**Directions for this task:**
Among the entries below, please repeat exactly and only the lines from the line containing "The entry directly above the smallest entry is" to the line containing "Read these off the array that follows.", both lines included.

**Source material:**

M =
[[  4  -5 -28 -26  31  15  16  -2 -12   9 -15  21 -10   3  16]
 [-25  -1  12  13  15 -14  -9 -39 -34  18 -44  26 -21  -8  -1]
 [-20 -26 -14 -44   6   7 -46  18 -47  18  -9  16 -11   1  28]
 [  5 -13 -36 -31 -31  -6  -3  22  22 -32  24 -43   2  -8 -18]
 [ 36   9  48  44  12  24  25 -30   6 -29   8   6  17  -9 -11]
 [ -3 -17  -8 -27  -7   6 -25  16 -20  -5   7  -4   0  -3  10]
 [-22  -2  20  15  20  -6 -14 -36 -37  21 -39  32 -18  -5   6]
 [ 15  -1 -31 -12 -29  -7  21  12  41 -38  26 -46   7  -8 -28]
 [  2  -8 -15 -13 -13  -2  -1   3   6 -18   7 -19  -1  -6 -10]
 [-32  -2  10  10   7 -18 -20 -29 -30  23 -38  21 -22  -4  -1]
 [  5 -14 -43 -37 -38  -8  -4  33  30 -34  33 -52   5  -6 -19]
 [-38   2  29  20 -40 -35 -49  11  -7  23   1 -12  -1   4  -6]]
Indices start at 0.
What is the entry in row 2 and column 0? -20
What is the entry in row 1 and column 0? -25
What is the entry in the top-left corner? 4
What is the entry in row 0 and column 1? -5
The entry directly above -35 is -8
The bottom entry of the column that holds the largest entry is 29
The entry directly below -27 is 15
The entry just left of 48 -> 9
The entry in row 2 and column 1 is -26
What is the top-right entry? 16
What is the entry in row 1 and column 2? 12
The entry in the bottom-right corner is -6
The maximum is 48
What is the entry at row 0, column 2? -28
What is the entry directly below the largest entry? -8
The entry just right of the largest entry: 44
What is the entry just right of the smallest entry? 5
The entry in the bottom-left corner: -38
What is the smallest entry? -52
The entry directly above the largest entry: -36
What is the entry directly below the smallest entry? -12
The entry directly above the smallest entry is 21

Questions about the matrix below.
1) Report the entry just right of 2.3.
2) Report the entry just right of 12.1.
3) Report the entry just left of -2.9.
array([[ -0.9,  12.1,   3.5,   0.1, -13.4,   8.0,  -4.1,  -1.0,  11.6,
         19.7],
       [ 14.6,  15.1, -14.6,   2.3,   1.8,   2.4,  -2.9,   3.2, -13.0,
          8.8],
       [ -8.2,  13.2, -14.1,   8.9,  13.0,   5.2,   6.7,  -9.5,  -9.6,
          3.8],
       [ 16.2,   5.5,  13.0,   6.5, -14.9,   6.3,  12.2,   2.9,   4.5,
          3.2]])
1) 1.8
2) 3.5
3) 2.4

 36    4   29   51   30   -6  -14
Read off the smallest entry.
A: -14
The entry just right of 36 -> 4
The entry just left of 4 -> 36

Read these off the array that follows.
1) Read off the top-left entry.
2) Read off the largest entry in the first column.
3) Read off the first entry on the diagonal from the top-right corner.
4) Read off the entry directly above -18.
5) Read off the smallest entry in the first column.
6) Read off the entry directly below -38.
7) Read off the entry directly above 51.
8) Read off the last entry, reading row by row.
[[-17  45 -62 -23  62]
 [-16  20 -25 -37  23]
 [ -1  12  25   9 -13]
 [  8 -33  37  51 -47]
 [-22  26 -45  56  28]
 [  7  -7   9 -38  -7]
 [ -6  21 -18  62  28]]
1) -17
2) 8
3) 62
4) 9
5) -22
6) 62
7) 9
8) 28

m =
10	-7	48	-15
-20	-12	18	33
11	-63	-39	-14
11	-19	-36	-52
0	-23	-5	53
Rows and columns are numbered from 0.
What is the entry directly below 10? -20
The bottom-right entry -> 53
What is the entry in row 2 and column 0? 11
The entry in the top-left corner -> 10
The entry just left of -23 is 0
The entry just right of -23: -5
What is the entry in row 1 and column 2? 18
What is the entry in row 0 and column 2? 48

arr =
[[  2  -4  18  11  -5  11   8 -28  11   9  -6  32  -2]
 [ 29   2  -8  -4 -17  27  -8  -2  -7 -22  -2   4  20]
 [-24 -14  16   6   1 -14  39  12  20   5  -7   6 -16]
 [-16  -2 -42  13  15 -26 -20  15  -8 -30  29 -27   6]
 [-18 -27  18 -37  30   2 -18  -9   2  17   9 -21 -13]
 [-18  16  16 -17  11  -9  -1   1   3   2   0   1 -10]
 [ 41  -5  26   8  16 -21  20  22 -33  51  47  42  27]
 [-24  38   5 -27   2  -7 -28 -36  13 -22  15   7  -5]
 [ 18  36   8   2  12 -65 -38  -9 -29 -22  39  -3  28]
 [-29  -9   0  -5  35 -11  19  27  21 -10  33 -13  28]]
Counting starts at 0.
The entry just left of the smallest entry: 12
The entry at row 2, column 1? -14
The top-right entry -> -2
The top-left entry? 2
The smallest entry? -65
The maximum? 51
The entry directly above the largest entry -> 2
The entry at row 0, column 2? 18
The bottom-right entry is 28
The bottom-left entry? -29
The entry at row 1, column 0 -> 29
The entry at row 0, column 1? -4
The entry just left of 36: 18
The entry directly above the smallest entry: -7
The entry just right of 17? 9
The entry just right of the largest entry? 47
The entry at row 2, column 2? 16
The entry just right of the smallest entry? -38

Questions about the grid below. Rows and columns are numbered from 0.
1) Report the entry just right of 54.
2) Report the entry just left of 54.
3) Report the entry in the top-left corner.
4) Report the entry in row 0 and column 2.
5) Report the entry at row 2, column 0.
6) Report the entry just left of 61.
7) Report the entry in the bottom-left corner.
8) Report the entry in the bottom-right corner.
95  23  69  68  23
57  54  61  51  69
57  63  62  63  57
36  73  55  87  44
67  43  69  48  86
40  59  65  71  57
1) 61
2) 57
3) 95
4) 69
5) 57
6) 54
7) 40
8) 57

**Exercise answer:**
The entry directly above the smallest entry is 21

Questions about the matrix below.
1) Report the entry just right of 2.3.
2) Report the entry just right of 12.1.
3) Report the entry just left of -2.9.
array([[ -0.9,  12.1,   3.5,   0.1, -13.4,   8.0,  -4.1,  -1.0,  11.6,
         19.7],
       [ 14.6,  15.1, -14.6,   2.3,   1.8,   2.4,  -2.9,   3.2, -13.0,
          8.8],
       [ -8.2,  13.2, -14.1,   8.9,  13.0,   5.2,   6.7,  -9.5,  -9.6,
          3.8],
       [ 16.2,   5.5,  13.0,   6.5, -14.9,   6.3,  12.2,   2.9,   4.5,
          3.2]])
1) 1.8
2) 3.5
3) 2.4

 36    4   29   51   30   -6  -14
Read off the smallest entry.
A: -14
The entry just right of 36 -> 4
The entry just left of 4 -> 36

Read these off the array that follows.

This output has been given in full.